*** Record set Section Begins ***
Every row gives one point. The last column is the point's height on a tilted bowl or saddle (a function of degree 2), plus a little noise. Count its main directions that bend up, bend down and stay straight.
In the rows, zero is written as 128.

Points (16 x 4):
[[159 138 138 120]
 [142 121  92 108]
 [115 127 105 112]
 [187  77 175 157]
 [ 97 158 110  98]
 [121  94 141 131]
 [ 99 103 125 137]
 [ 92 141  45 221]
 [113 195 104 103]
 [149  93 143 113]
 [126 131 180 153]
 [114 162 178 114]
 [143 137  93 118]
 [138 124 153 123]
 [117 156 137  95]
 [121 122 151 122]]
Directions: 2 up, 1 down, 0 straight

Points (22 x 5):
[[123 135 146 120 119]
 [147 150 101 149 114]
 [118 124 107 108 127]
 [111 106  71 109 128]
 [140 131 164 168 120]
 [123 160 147 111 103]
 [131  80  96 144 104]
 [124 150 128  96 104]
 [176 118 122 102  78]
 [125 120 135 198 111]
 [174 169 157 162 105]
 [115 122 103 214  89]
 [158 155 148 160 119]
 [168 185  91 170  76]
 [141 161 140 147 123]
 [168  77  96 129  70]
 [162 123 105  96  91]
 [149 131 149 101  96]
 [ 99 160  89 129 115]
 [119 193 134 117  83]
 [ 83 106 111 144 122]
 [163 100  86  91  87]]
Directions: 0 up, 3 down, 1 straight

Points (44 x 7):
[[125 127 121 126 168 144 129]
 [125 134  92  67 126 145 137]
 [129  78 113 140 125 126 117]
 [129 172 135 105 102  92 154]
 [130 198  87 126  84 125 159]
 [205 155 117  77 175 120 127]
 [ 93 100 111 117 106 111 103]
 [ 64 164  86 153 132 164 178]
 [131 110 135 115 133 132 132]
 [103  72  76 103  94 135  70]
 [114  55 123  88 133 129  72]
 [143 140 148 148 157  95 134]
 [176 107 128 109 115 151 126]
 [152 108 149 128 144 159 116]
 [132 137 125 119 107 122 144]
 [119 100 187 132 110 121 111]
 [148 142 138  89 131 142 148]
 [133 164 119 121 118 102 135]
 [ 96 142 121 112 114 189 186]
 [131 122 125  88  79  81 112]
 [137 121  90 110 124 119 135]
 [109 140 135 148 164  84 137]
 [151 141 154 158 148 210 105]
 [104 101  80 156 103  84 101]
 [190 142 138 130 136 125 111]
 [195 107 102 140 118 116 128]
 [106 115 108 107 101 114 120]
 [166  97  91 149 140 123 170]
 [129 150 133 124 128 152 150]
 [ 94 104 139 131  69 107 106]
 [153  97 161 107 131  80 159]
 [196 115 121 131 130 106 123]
 [185 127 188 112 150  98 150]
 [143 172 100  77 189  90  95]
 [140  66 131  83 106 147  78]
 [124 147 161  59 131 151 179]
 [119 127 131  74  95 129 152]
 [148 136 105  63 112 132 139]
 [169 158 135  96 171  79 149]
 [169  84 158 168 151  99 121]
 [113 119 172 148 157 202  59]
 [147 126 137  97 147 135 142]
 [132 142 121  85  93  70 126]
 [159 105 177 151  78 146  61]]
Directions: 2 up, 3 down, 1 straight

Points:
[[105 134 137  95 101  84 200  94 151]
 [ 56  53 150 157 154 131  90 145 163]
 [138  72 122  76 135 155 131 101 145]
 [127  79  64  91  70 109 113  95 189]
 [ 70 139  83  97 151  98 100 128 168]
 [134  99 119  96 115 137  99 200 155]
 [117  96 113  73 158 133 156 159 135]
 [103  83 157 107  76 132 106 125 164]
 [ 94 153 146 113 122 115 160 130 143]
 [ 57 176 198 113 141 140 141 124 176]
 [125 148 132 154  97 129 162  84 153]
 [139 129 163 154 142  82 165 144 142]
 [134 135 120 158 183 179  66 116 181]
 [166 171 120 136 113 102 147 158 154]
 [170 118  95 112 136 151 151 128 147]
 [121 166 108 139  74 129 157 109 160]
 [117 122 126 163 134 117 112  87 148]
 [ 92 173 115 140 136 187 152 104 171]
 [143 127 155 144 174 111 157 126 139]
 [150 128 130 179  88  68 124 121 158]
 [162 132 164 150 152  93 134  88 144]
 [172 139 105 151 131 167 150 135 162]
 [ 98 126 133 104 133 156 133 134 140]
 [152 131  85 124 162 106 124 124 142]
 [144 109 151 106 201 188 126 144 150]
 [161  95 101 141 106 141  99 111 164]
 [155 143 143 157 151  93 128 105 143]
 [101 162 110 121  93 128 169 204 167]
 [158 156 110 159 103  96 130 108 148]
 [130  59 132 151 154 124 132 126 133]
 [113 118 130 112 160 164 140 121 139]
 [144 124 157 130 139 195  97 146 158]
 [156 101 130 128 111 167 188 125 158]
 [112 108 172 118 156 152 145 105 141]
 [ 92  72 160 135 162 124  84 145 146]
 [ 70 170 166 130 106 130  86 128 149]
 [139 177 150 119 128 166 159 128 163]
 [170 136 153  80 113  94 126 112 142]
 [104 135  87 111 129 127  94  94 159]
 [139 177 167 146 125 173  99 126 162]
 [168 105 114  46 131 150 148 118 161]
 [210 110 151 147 111 130 158  85 164]
 [101 126 106 130  88 115 182 131 152]
 [144 153 124 151 110 122 127 142 144]
 [108 159 128 100 160  68  91  91 163]
 [108 149 127 213 171 153 128 145 172]
 [122 128 137 149  90 121 117 129 146]
 [101 107 169 157 169 110  88 109 156]
 [134 128  87 145 130 144  81 133 160]
 [121 140  76  94  90 107 102 119 164]
 [130  92 100 119 164 153 158  86 140]
 [124 115 145  83 160 149 143 133 138]
 [ 84 142  81  83 124 147 197 166 174]
 [120  80  94 157 110  91 130 142 149]
 [ 79 127  74 151  88 192 112 115 196]
 [112 136 125 159 156 147 137 157 136]
 [128 113 143 154 153 155 114  67 161]
 [175 179 152 140 143 115 158 126 162]
 [103 102 107  91 121  91 117 109 143]
 [132 114 104 148 177 103 142  80 145]
 [ 55  94 134 135 123 163 104 193 148]
 [102 156 122  92  84 131 175 145 167]]
Directions: 6 up, 0 down, 2 straight

Points (65 x 9):
[[ 95 112 143 118 130  99 115 116 141]
 [148 129 144 155 148 151  50 180 120]
 [164 145 135 106  64 108 125 116 149]
 [114 171 164  61 126 104 125  97 155]
 [119 127 138 178 170 156 101 100 149]
 [ 84 119 168 137 167 171  77 151 166]
 [179 157 151 120 121  82 110 146 151]
 [140 152  93 178 119  96 110 160 164]
 [153 157 102 111  92 146 161 100 149]
 [ 76 137 133 167  95 113 123 132 169]
 [ 75 150 127 154 111 113 106  99 165]
 [ 27 138 119  91 183  90 130 108 171]
 [108 144 152 107  89 136 151 145 154]
 [198 115 111 153 104 131 145 173 156]
 [100  85 141  90 132 172 153 157 164]
 [ 99 127  90 101 116 146 133 109 151]
 [ 95  78 164 167 135 119 149 104 135]
 [125 149  86 136 100 197 112 132 150]
 [125 134 100 111 115 152 124 102 142]
 [ 99 138 132 204 123 126 150 103 159]
 [148 145 169 129  88 164  98 120 131]
 [129 204 111 154 151  97 163  87 177]
 [171 100  48 138 154 164 131 113 173]
 [109 176 121 150 136 111 135 118 158]
 [ 87 167 120 124 182  68 128 139 180]
 [103  84 104 116 149 202 150 107 165]
 [156 111 141 199  88 192 198 177 222]
 [206 134 128 161 135 177 115 123 134]
 [100 137 184 111 111 112 114 144 155]
 [ 81 108 139 181 123 137 164 105 140]
 [112  95 131 171 131 175  85  59 161]
 [135 121 114  76 147 147 111 112 145]
 [142 117  65 121 187 110 164 143 170]
 [127 118 110 156 150  65 147 126 146]
 [ 77 130  96  76 112 116 126 107 162]
 [ 68 114 126  82 156 123 146 164 163]
 [ 96 127 101 139 156 106  84 149 163]
 [188  89 147  92 170 101 109 114 157]
 [153 105 117 173 129 123 167  93 142]
 [154 111 115 120 139 146 138 108 139]
 [125 115 141 104 146 136 101 138 138]
 [130 157 131 125 105 128 117 106 140]
 [173  87 145  95 179 122 145 146 160]
 [187 109 102 132  85 102 127 109 152]
 [105 110 101 136 178 117 151 138 146]
 [175 140 192 120 106 137 157 114 155]
 [178 114  95  60 107 172 173  84 175]
 [139  74 131 142 170 123 167 133 145]
 [ 67 141 160 102 112 115 129 152 167]
 [116 123  85 180 109 143 102 163 163]
 [121 125  84 127 108 140 172 153 155]
 [108 117 153  81 163 148 156 127 145]
 [175 107  85 130 104 123 107 126 144]
 [157  95 142 150 152 206 149  97 158]
 [140 128 110 143  93 140 134  94 141]
 [ 81  96 135 151 124 130 112 141 157]
 [108 169 135 157 150 118 114  83 151]
 [106 109 121 170  87  95 165 110 138]
 [112 133 103 105 117 135 136 107 142]
 [124 125 103 140 133 135 163 145 147]
 [142 100  84 134 126 134 108 140 146]
 [163 124 145 128 122  86 166  95 144]
 [100 148 121 114 132 108 140  77 137]
 [154 176 173  93 160 120 124 168 153]
 [168  89 111 181 109 107 144 148 158]]
Directions: 6 up, 1 down, 1 straight

Points, 66 rows:
[[102 190 177 113 163 129 158 134 163]
 [ 71  68 111 140 134 106 124  93 149]
 [130 155 126  85 137 157 112 183 154]
 [ 82 100 154  97  74 110 119 169 164]
 [120 142 100 124  95 152 161 126 151]
 [122 149 130 142 187 149 183 101 161]
 [114 160  99 170  93 110 115 128 151]
 [ 80 130 104 146 146 134 100 161 132]
 [134 105 152 128 139 113 131 142 137]
 [176 109 112  80  99 146 158  89 155]
 [106 124 142 129 115 110 151 131 135]
 [155 184  96 112 119 113  87 111 149]
 [118 142 108 118 115 170 101  71 155]
 [153 159 146 149 151  88 154 119 140]
 [ 79 141 141 130 134 126 124 115 132]
 [ 81 136  68 137 160 115 113 143 136]
 [110 100 114 160 103  99 103 100 143]
 [107 105 146 126 132 147  98 167 143]
 [116 116 168 132 149 177 150  73 164]
 [ 95 126 129  84 131 187 121 139 158]
 [129 174 133 165 163 143 143  85 154]
 [147  91 105  94 167  77  73 124 154]
 [146 122 187 170 143 126  89 105 160]
 [133 128 150 159  70 106 110 142 157]
 [128 118 119 109  78  87 151 144 146]
 [143 130 168 169  82 111 162 124 155]
 [161  99 122 151 112 143 124 117 144]
 [151 123  90 198 172 127 149 116 172]
 [ 77 117 136 180 140 107 156 137 151]
 [136 131 168 189 176 132 141 121 160]
 [105 121 118  89 108 176 163 110 164]
 [143 144 156 147 174 132 104 102 147]
 [172  98 155 114  80 168 111 134 171]
 [151  95 122 134 162 129  97 103 143]
 [171 103 171 138  58  87 131 142 168]
 [161  78 112  99 140 146 125 132 153]
 [ 98  80 125 107 126  95 130  76 147]
 [ 95 126 140 118 164 166 146 139 149]
 [132  99  68 128 131 198 108 143 179]
 [150 147 167 178 173 132 126 115 156]
 [137  56  84 178 122 135 111 131 176]
 [138  87 145 125 111 129  96 145 146]
 [124  83  83 104 125 124  48 195 159]
 [129 110 161 197 101 121 106  58 174]
 [ 78 156 163 135 125  94 136  90 147]
 [148  68 150  90 132 170 129 117 168]
 [133 126 162 102 115 102 177 171 162]
 [166 129 133 115 129  64  79 109 150]
 [116 109 117  82  87 161  88 152 159]
 [109 137 121 138 114 122  81 143 133]
 [100 106  95 138 173 107 148 156 146]
 [134  54  97 159 116 150 131 157 176]
 [133 159 129 164  76 131 151 105 156]
 [179 145 169 121 137  71 126 117 151]
 [142 119 104  87 117  87 187 114 151]
 [120 116 159 195  97 169  99  78 187]
 [147 135 137 112 153 123 118 145 136]
 [131 147 121 162 146 214 122 151 186]
 [111 134 154 121 103  93 138 138 139]
 [164 145 208 137 158 119 103  80 174]
 [110  97  96 117 188 131 125 143 147]
 [109 112 105 197 195 121 165 102 179]
 [132 152 121 105 116 133 124  75 142]
 [143 115 187 113 153 176 167 115 172]
 [107 118 124 155  93 111 106 125 141]
 [205 106 139 171 157 114 155 109 150]]
Directions: 7 up, 0 down, 1 straight

Points (63 x 9):
[[135 105 117 113 115 136 110  70  92]
 [105 153 159 143  72 140 168 133 114]
 [170 129  98 112 117 123 113 124  94]
 [167 156 116 145 161 104 134 130 119]
 [114  95  79 128 135 104 132 125 106]
 [115 118 113 135 111  90 122 163 117]
 [ 99 126 129 141 154 127 148 141 127]
 [ 97 123 138 184 130 130 153 186 119]
 [104 146 142 162 149 164 128 141 129]
 [127 132 154 145 107 120 116  98 116]
 [ 97 101  99  93 151 178 156 107  94]
 [125 116 206 171 175 149 134 165  91]
 [145  72 117  81  95 129 107 145  84]
 [150 124 141 153 161  82 127 138 114]
 [103 173 130 122  93 144 127 111 120]
 [182 159  71 195 125 112  90  71  79]
 [151 143  86 125 144  82 147 143 112]
 [141 105 136 171 116 119 107 137 109]
 [108 106 143 125 136 126 111 128 115]
 [ 44 167  93 122 133 109  89  97  86]
 [156 101 169 157 151 132 107 113 103]
 [ 98 127 156 125  49  92 170 165  94]
 [114  61 121 117 108 154 104 164 100]
 [ 65  89 137 106 198 111 105  82  57]
 [125 109  96 124 156 138 118 151 115]
 [ 77 121  91 119 149 168 126 134 110]
 [111  90 124 102 113 156 141 159 115]
 [ 92 107 127 161 122  71 191  82 119]
 [179 149 158 119 159 153 129 121 107]
 [186 116 149 160 100  94 136 203  73]
 [104 133 132 130 154 121 163 146 126]
 [163  83 116 150 150 162 110 119  93]
 [ 67 128 125  72  90 102 135 170  90]
 [168  74  88  82 106 167  93 132  71]
 [139 154 114 104 119 176 124  63  82]
 [116  98 116 145 131 133 109  97 111]
 [172 139 112 103 124 138 145 122  96]
 [144 140 177 123 154 106 151 153 115]
 [152 115 104  81 151  79 118 115  72]
 [126 135 146 100 164 158 101 148 117]
 [146 125 152  90 127 172 175 140 105]
 [124  90 133 129 143 151 141 117 112]
 [116 163  37 119 144 148  78 124  90]
 [105 119 167 158 122 154 114 138 117]
 [ 85 100  89 160 103  94 170  98 125]
 [170 128  64 162 138 122 145 109 100]
 [133 166  81 123 170 130 134 150 127]
 [169 154 165 153 195 156 112 108 111]
 [ 90 103 149 198 127 193  93 174  89]
 [108 146 151 109 175 172 146 182 122]
 [135 149 118 169 162  61 140 142 128]
 [138 204 118 127 126 173  77 144 127]
 [183 130 106 100  78 140 196 125  64]
 [136 137 136 141 154 143 117 153 127]
 [151  90 100 105 136 109 164  97  85]
 [137 165 109  82 105 131  87 131  98]
 [152 103 105  64 143 135 163 126  77]
 [169 121 220  92 142 121 163  99  86]
 [125 126  95 135 167 164 156 115 114]
 [112 101 142 153 149 207 113 106 101]
 [143 148 102  75 158 144 101 151 101]
 [152 129 123 125 130 157 196 159 110]
 [118 133 170 118 140 129  99 116 117]]
Directions: 0 up, 5 down, 3 straight

Points:
[[129 169 151 111 116  99  81 133 119]
 [147 119 164 154  89 138 113 109 134]
 [153 138 185  53 178 135 104 181 165]
 [129 117 122  91 154 132 139 174 152]
 [ 78 116 125 149 150 123 152 139 160]
 [ 73 149 113  97 146 206 133  75 181]
 [162  62 167 118  81  88 133 149 168]
 [100 117 146  99 122 135 109 142 142]
 [124  76 159 151 118 100 141 157 166]
 [111 172 137 104 144  76 104 127 137]
 [ 56 166 187 140 148 169 124 136 173]
 [ 59 119 197 108  98 115 116 123 158]
 [128 156 156 168 132  88 192 171 194]
 [135 101 142 108 174  90  89 143 137]
 [156 166 158 126 201 139 137 165 179]
 [ 84 137 153 110 107  75 113  82 152]
 [108 123 131 139 158  89 211  97 175]
 [107 126 143 108 151 147 151 155 158]
 [187  96 200 142 157  86 125 146 168]
 [117 179 119 122 105 136 127 141 149]
 [167 122  92 181  97 103 125 100 154]
 [116 169 126 130 148 127 102 143 147]
 [122 119  89 121 176 169 118 144 139]
 [ 85 123 138 133 181 125 193 142 177]
 [117 120 115  96 133 146 157 125 150]
 [115 147 150 120 172 101 122 126 141]
 [118 158 170 187  89 120 130 145 157]
 [ 98 159 106 172  86 101 125 134 179]
 [125 113 131 137 114 125 155 165 155]
 [152 107 142 133 101 129 121 154 138]
 [149  59  97 139 143 143 139 181 145]
 [102 169 112 125 103  86 172 133 177]
 [ 79 132 110 140 178  92 184 173 187]
 [173 106 158 142 135 140 154  84 152]
 [130 136 116 111 138 124 164 104 143]
 [165 139 132 154 127 143  96 133 136]
 [169 119 148 104 105 107 185 127 148]
 [124 152 156  72 191  97 112 189 163]
 [154 132 139 187 148 144 111 162 159]
 [137 155 119 104 122  91 102 160 141]
 [101  61 150 147 173 164 101 158 152]
 [ 90 107 151 102 199 129 140  76 154]
 [126  59 117  74 191  78 136  76 138]
 [141 107  99  90  96 151 153 107 159]
 [119 129 137  82 137 165  99 102 142]
 [ 99 138 149 122 152 145  60  82 135]
 [132 121 132 163 127  65 124 134 157]
 [167 116  92  94 131  90 130  87 139]
 [157 117  91 146 104  74  91 120 164]
 [150  95  98 120 122 145 134  87 139]
 [124 120 186 100 120 199 107  83 161]
 [134  74 167 172 111 132 158 117 168]
 [125 117 125 119 117 152 147 143 146]
 [182 132 161  75 140 134  81 111 134]
 [116  95 120 113 144 114 143 118 138]
 [ 89 141 139 105 132  80 148 128 156]
 [118 122 175 105 125 173 125 133 150]
 [108 107 134 135 146 107 101 116 138]
 [131 131 140 165 108 114 129 166 155]
 [168 113 127 163  65 141 131 177 152]
 [148 121 113 150  93  79 136 183 168]
 [136 104 112 136 112 105  94 122 145]
 [116  99 114 137 149 133  95 100 135]
 [132 115 171 116 186 167 130 130 159]]
Directions: 5 up, 1 down, 2 straight

Points, 65 rows:
[[109 122  98 110 153 135  25 115 161]
 [113 139 156 148  59 110 115 125 142]
 [150 130 102 101 137 124  96  99 152]
 [145 130 105  76 117  85 185 103 195]
 [ 97 109 142 153 127 125 157 199 129]
 [150  84 110 111 147  87 165 119 176]
 [132 166 150 101 130  90 117 163 133]
 [147 159  95 122 147 183 133 114 152]
 [ 81 151 129 195 114 136 117 131 134]
 [149  77 112 104 154 134 115 192 177]
 [152 148 121 109 126  87 137 158 142]
 [126  71 160 147 154 155 156 133 129]
 [161 194 204 103 190 151 119 116 183]
 [109 147 119  80 104  95 122 141 138]
 [126 107 166 148 175 135 138  84 161]
 [117 152 171 114 143 164 126 143 144]
 [110 147 115 139 129 162  92 134 132]
 [104 167 139  98 150 142 128 168 144]
 [101 140  80 161 109 104 176  78 169]
 [144 224 124 124 112 138 138 120 160]
 [ 72 139 128 159 140  78 128 168 140]
 [110  75 163 138  94 102 126 168 133]
 [164 121 159 156 131 141 142 127 128]
 [ 95 143 147 168 152 160 136 168 133]
 [133 139  82 136 132 150 124  89 147]
 [ 66 142 143 124 108 135 156 106 132]
 [145 178 135 140  99  93 120 146 139]
 [178 145 121 120 109 118 120  83 155]
 [112 171  80 105 144  92 167 126 178]
 [101 177 171 131 164 101 154 147 144]
 [185 128 126  96 149  79  99 136 159]
 [158 138 146  61 217 115 148 149 220]
 [110 107 165  81 110 110 142 126 149]
 [141 126 164 205  55 141  96 106 161]
 [151  89 184  92 129 164 149 112 168]
 [150 150 144 125 124  91  87  93 155]
 [177  46 109  69 156 116 148 128 226]
 [115 113 148 102 170 136 169 177 166]
 [119 163 100 113 145  96 140 107 159]
 [135 137 140 168 169 108 116 166 150]
 [114 146 140 108 116 177  96 166 139]
 [105 157 158 178 121 100 168  92 140]
 [161 140 116 129  86 121  87 153 139]
 [151 156 141  95 111 167 141 180 151]
 [142 140 121 119 144 116 151  93 159]
 [153 127 150 127  92 129  68 138 151]
 [149 158 154 100 127 179  89 171 151]
 [144 152 113  94 133  87  82 144 134]
 [152 117 164 115 133 197 168 149 150]
 [100 138 107 166 151 127 190 138 145]
 [ 81  99 121  97  86  78 133 123 145]
 [167 157  61 164 101 137 141  80 161]
 [137 134 111 149 118 110 116 172 135]
 [129 152 142 159 153 140 172 135 138]
 [ 88 120 152 148 104 113 137 147 118]
 [ 60 117 122 133 104 122 154 147 118]
 [134 110 137  92  93 125 114 113 147]
 [ 81 179 112 100 124  87 143 111 156]
 [141 164 178 158 151  88 132 120 143]
 [184 156 133 132 184 151 101 135 161]
 [108 164  82 103 145 149 126 136 147]
 [139 131 134 150 105 120 124 117 131]
 [151  91  94 131  79 108 127 114 145]
 [148 101  94 153  72 137 126 176 135]
 [ 98 149 133  70  87 107 106 165 135]]
Directions: 5 up, 1 down, 2 straight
*** Record set Section Ends ***
### Problem statement
Starting at the line that has "[168 105 114" in the records above, restate word for word every line until the one that has "[109 176 121 150 136 111 135 118 158]", and include that one as well.

### Finished exercise
 [168 105 114  46 131 150 148 118 161]
 [210 110 151 147 111 130 158  85 164]
 [101 126 106 130  88 115 182 131 152]
 [144 153 124 151 110 122 127 142 144]
 [108 159 128 100 160  68  91  91 163]
 [108 149 127 213 171 153 128 145 172]
 [122 128 137 149  90 121 117 129 146]
 [101 107 169 157 169 110  88 109 156]
 [134 128  87 145 130 144  81 133 160]
 [121 140  76  94  90 107 102 119 164]
 [130  92 100 119 164 153 158  86 140]
 [124 115 145  83 160 149 143 133 138]
 [ 84 142  81  83 124 147 197 166 174]
 [120  80  94 157 110  91 130 142 149]
 [ 79 127  74 151  88 192 112 115 196]
 [112 136 125 159 156 147 137 157 136]
 [128 113 143 154 153 155 114  67 161]
 [175 179 152 140 143 115 158 126 162]
 [103 102 107  91 121  91 117 109 143]
 [132 114 104 148 177 103 142  80 145]
 [ 55  94 134 135 123 163 104 193 148]
 [102 156 122  92  84 131 175 145 167]]
Directions: 6 up, 0 down, 2 straight

Points (65 x 9):
[[ 95 112 143 118 130  99 115 116 141]
 [148 129 144 155 148 151  50 180 120]
 [164 145 135 106  64 108 125 116 149]
 [114 171 164  61 126 104 125  97 155]
 [119 127 138 178 170 156 101 100 149]
 [ 84 119 168 137 167 171  77 151 166]
 [179 157 151 120 121  82 110 146 151]
 [140 152  93 178 119  96 110 160 164]
 [153 157 102 111  92 146 161 100 149]
 [ 76 137 133 167  95 113 123 132 169]
 [ 75 150 127 154 111 113 106  99 165]
 [ 27 138 119  91 183  90 130 108 171]
 [108 144 152 107  89 136 151 145 154]
 [198 115 111 153 104 131 145 173 156]
 [100  85 141  90 132 172 153 157 164]
 [ 99 127  90 101 116 146 133 109 151]
 [ 95  78 164 167 135 119 149 104 135]
 [125 149  86 136 100 197 112 132 150]
 [125 134 100 111 115 152 124 102 142]
 [ 99 138 132 204 123 126 150 103 159]
 [148 145 169 129  88 164  98 120 131]
 [129 204 111 154 151  97 163  87 177]
 [171 100  48 138 154 164 131 113 173]
 [109 176 121 150 136 111 135 118 158]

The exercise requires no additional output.